▶ [TO DO] Below are entries. Pull out all lines containing "instead".

▶ [EXERCISE INPUTS]

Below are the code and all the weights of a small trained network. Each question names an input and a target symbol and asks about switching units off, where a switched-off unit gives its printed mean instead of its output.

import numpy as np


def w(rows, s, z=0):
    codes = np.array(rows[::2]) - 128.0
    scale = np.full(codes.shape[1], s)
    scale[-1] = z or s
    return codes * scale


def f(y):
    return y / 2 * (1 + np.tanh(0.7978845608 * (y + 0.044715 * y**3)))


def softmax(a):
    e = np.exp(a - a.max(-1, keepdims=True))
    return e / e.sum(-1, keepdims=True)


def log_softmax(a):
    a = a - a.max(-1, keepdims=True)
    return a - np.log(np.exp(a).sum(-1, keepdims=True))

==

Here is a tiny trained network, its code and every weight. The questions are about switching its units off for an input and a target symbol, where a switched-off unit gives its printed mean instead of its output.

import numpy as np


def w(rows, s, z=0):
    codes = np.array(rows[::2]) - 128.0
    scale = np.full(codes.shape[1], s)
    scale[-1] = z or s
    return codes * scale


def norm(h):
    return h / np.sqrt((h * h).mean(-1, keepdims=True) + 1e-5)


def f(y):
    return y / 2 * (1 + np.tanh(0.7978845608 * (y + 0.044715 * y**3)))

...

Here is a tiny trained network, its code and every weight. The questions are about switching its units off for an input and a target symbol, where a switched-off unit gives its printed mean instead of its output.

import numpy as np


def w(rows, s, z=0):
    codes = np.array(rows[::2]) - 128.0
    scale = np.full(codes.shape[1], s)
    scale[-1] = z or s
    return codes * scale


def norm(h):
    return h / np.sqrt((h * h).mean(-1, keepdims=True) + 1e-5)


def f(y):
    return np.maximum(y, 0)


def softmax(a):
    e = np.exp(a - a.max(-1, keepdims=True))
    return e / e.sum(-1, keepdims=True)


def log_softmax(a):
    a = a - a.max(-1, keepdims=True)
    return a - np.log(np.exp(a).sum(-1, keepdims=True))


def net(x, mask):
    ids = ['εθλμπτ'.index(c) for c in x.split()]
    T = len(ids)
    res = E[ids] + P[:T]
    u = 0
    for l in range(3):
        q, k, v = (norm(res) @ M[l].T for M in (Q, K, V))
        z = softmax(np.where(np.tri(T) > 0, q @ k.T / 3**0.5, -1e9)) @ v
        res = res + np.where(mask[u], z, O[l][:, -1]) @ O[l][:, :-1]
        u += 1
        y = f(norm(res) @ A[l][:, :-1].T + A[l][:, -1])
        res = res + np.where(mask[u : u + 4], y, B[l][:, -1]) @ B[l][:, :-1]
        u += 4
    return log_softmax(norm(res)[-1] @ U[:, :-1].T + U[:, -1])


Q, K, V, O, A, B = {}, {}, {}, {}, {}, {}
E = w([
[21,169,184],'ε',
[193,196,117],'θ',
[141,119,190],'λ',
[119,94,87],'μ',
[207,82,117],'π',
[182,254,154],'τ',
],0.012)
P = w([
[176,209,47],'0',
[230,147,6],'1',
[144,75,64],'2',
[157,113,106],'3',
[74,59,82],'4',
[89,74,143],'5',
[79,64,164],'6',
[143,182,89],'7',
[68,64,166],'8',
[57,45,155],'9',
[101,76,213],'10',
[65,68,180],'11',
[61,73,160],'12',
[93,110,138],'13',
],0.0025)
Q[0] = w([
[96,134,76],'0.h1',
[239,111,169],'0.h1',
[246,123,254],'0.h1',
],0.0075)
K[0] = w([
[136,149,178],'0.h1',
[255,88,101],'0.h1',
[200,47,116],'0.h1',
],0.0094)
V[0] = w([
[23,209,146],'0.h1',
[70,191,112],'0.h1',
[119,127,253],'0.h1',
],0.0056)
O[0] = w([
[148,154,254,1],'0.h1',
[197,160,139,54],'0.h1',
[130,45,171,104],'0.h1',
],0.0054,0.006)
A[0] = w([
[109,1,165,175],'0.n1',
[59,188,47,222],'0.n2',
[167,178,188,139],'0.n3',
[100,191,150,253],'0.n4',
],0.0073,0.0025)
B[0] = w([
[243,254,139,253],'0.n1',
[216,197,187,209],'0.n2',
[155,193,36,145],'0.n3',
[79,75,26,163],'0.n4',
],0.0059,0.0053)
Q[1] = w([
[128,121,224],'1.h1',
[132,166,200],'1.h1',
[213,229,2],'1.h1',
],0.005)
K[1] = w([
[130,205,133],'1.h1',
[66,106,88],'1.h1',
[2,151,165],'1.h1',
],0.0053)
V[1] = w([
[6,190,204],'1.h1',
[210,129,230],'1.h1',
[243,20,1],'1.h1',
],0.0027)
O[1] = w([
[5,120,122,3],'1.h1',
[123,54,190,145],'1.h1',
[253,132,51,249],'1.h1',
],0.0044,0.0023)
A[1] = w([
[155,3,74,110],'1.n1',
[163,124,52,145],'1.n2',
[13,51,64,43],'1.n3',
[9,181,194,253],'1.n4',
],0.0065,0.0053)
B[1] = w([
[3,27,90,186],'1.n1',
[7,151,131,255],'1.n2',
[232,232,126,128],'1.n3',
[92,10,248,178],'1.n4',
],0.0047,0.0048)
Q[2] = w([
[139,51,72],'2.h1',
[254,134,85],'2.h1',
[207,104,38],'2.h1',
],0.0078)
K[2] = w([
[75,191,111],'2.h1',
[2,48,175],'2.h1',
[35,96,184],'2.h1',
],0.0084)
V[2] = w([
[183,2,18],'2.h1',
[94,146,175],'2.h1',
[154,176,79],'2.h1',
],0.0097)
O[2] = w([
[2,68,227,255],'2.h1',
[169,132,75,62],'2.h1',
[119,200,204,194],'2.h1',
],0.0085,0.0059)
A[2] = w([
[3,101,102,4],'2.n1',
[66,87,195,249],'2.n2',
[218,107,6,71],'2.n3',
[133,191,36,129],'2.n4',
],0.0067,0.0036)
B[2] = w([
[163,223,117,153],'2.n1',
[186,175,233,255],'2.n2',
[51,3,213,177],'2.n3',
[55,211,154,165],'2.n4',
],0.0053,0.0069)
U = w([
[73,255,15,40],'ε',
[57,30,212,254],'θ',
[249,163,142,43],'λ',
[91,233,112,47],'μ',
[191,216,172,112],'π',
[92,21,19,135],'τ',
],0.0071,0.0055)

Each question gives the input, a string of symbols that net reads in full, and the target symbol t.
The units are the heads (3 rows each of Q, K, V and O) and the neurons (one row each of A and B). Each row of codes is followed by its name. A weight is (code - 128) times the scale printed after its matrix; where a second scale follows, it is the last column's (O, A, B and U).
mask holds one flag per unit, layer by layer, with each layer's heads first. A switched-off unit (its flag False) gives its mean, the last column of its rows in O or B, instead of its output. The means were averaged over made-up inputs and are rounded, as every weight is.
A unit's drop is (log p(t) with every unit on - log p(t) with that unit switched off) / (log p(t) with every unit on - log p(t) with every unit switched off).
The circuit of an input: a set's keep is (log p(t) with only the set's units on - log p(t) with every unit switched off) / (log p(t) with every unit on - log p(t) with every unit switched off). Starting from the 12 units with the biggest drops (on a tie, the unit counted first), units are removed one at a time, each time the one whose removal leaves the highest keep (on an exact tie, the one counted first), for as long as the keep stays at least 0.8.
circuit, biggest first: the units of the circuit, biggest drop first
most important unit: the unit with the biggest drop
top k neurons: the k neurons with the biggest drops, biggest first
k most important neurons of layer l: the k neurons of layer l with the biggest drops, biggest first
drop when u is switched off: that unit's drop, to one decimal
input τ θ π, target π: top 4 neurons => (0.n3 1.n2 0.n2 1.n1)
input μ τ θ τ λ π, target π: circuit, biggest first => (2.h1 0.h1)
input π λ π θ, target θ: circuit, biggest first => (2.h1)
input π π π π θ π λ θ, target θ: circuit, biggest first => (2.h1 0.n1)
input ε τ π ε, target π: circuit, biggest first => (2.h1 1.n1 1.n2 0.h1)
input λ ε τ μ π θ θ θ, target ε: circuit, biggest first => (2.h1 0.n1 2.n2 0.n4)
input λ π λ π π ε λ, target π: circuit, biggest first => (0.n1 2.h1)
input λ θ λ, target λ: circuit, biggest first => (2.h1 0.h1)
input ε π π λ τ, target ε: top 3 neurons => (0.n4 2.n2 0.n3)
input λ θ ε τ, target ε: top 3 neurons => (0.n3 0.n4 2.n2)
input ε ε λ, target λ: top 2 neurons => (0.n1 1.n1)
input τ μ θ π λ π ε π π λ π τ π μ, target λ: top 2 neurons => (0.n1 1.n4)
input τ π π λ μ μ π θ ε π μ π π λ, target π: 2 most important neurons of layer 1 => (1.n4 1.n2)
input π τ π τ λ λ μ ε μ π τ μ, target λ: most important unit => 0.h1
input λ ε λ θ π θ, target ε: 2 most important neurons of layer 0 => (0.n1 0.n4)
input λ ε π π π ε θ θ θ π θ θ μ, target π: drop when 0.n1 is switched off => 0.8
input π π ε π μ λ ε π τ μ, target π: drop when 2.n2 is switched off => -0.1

▶ [OUTPUT FOR THIS TASK]
Below are the code and all the weights of a small trained network. Each question names an input and a target symbol and asks about switching units off, where a switched-off unit gives its printed mean instead of its output.
Here is a tiny trained network, its code and every weight. The questions are about switching its units off for an input and a target symbol, where a switched-off unit gives its printed mean instead of its output.
Here is a tiny trained network, its code and every weight. The questions are about switching its units off for an input and a target symbol, where a switched-off unit gives its printed mean instead of its output.
mask holds one flag per unit, layer by layer, with each layer's heads first. A switched-off unit (its flag False) gives its mean, the last column of its rows in O or B, instead of its output. The means were averaged over made-up inputs and are rounded, as every weight is.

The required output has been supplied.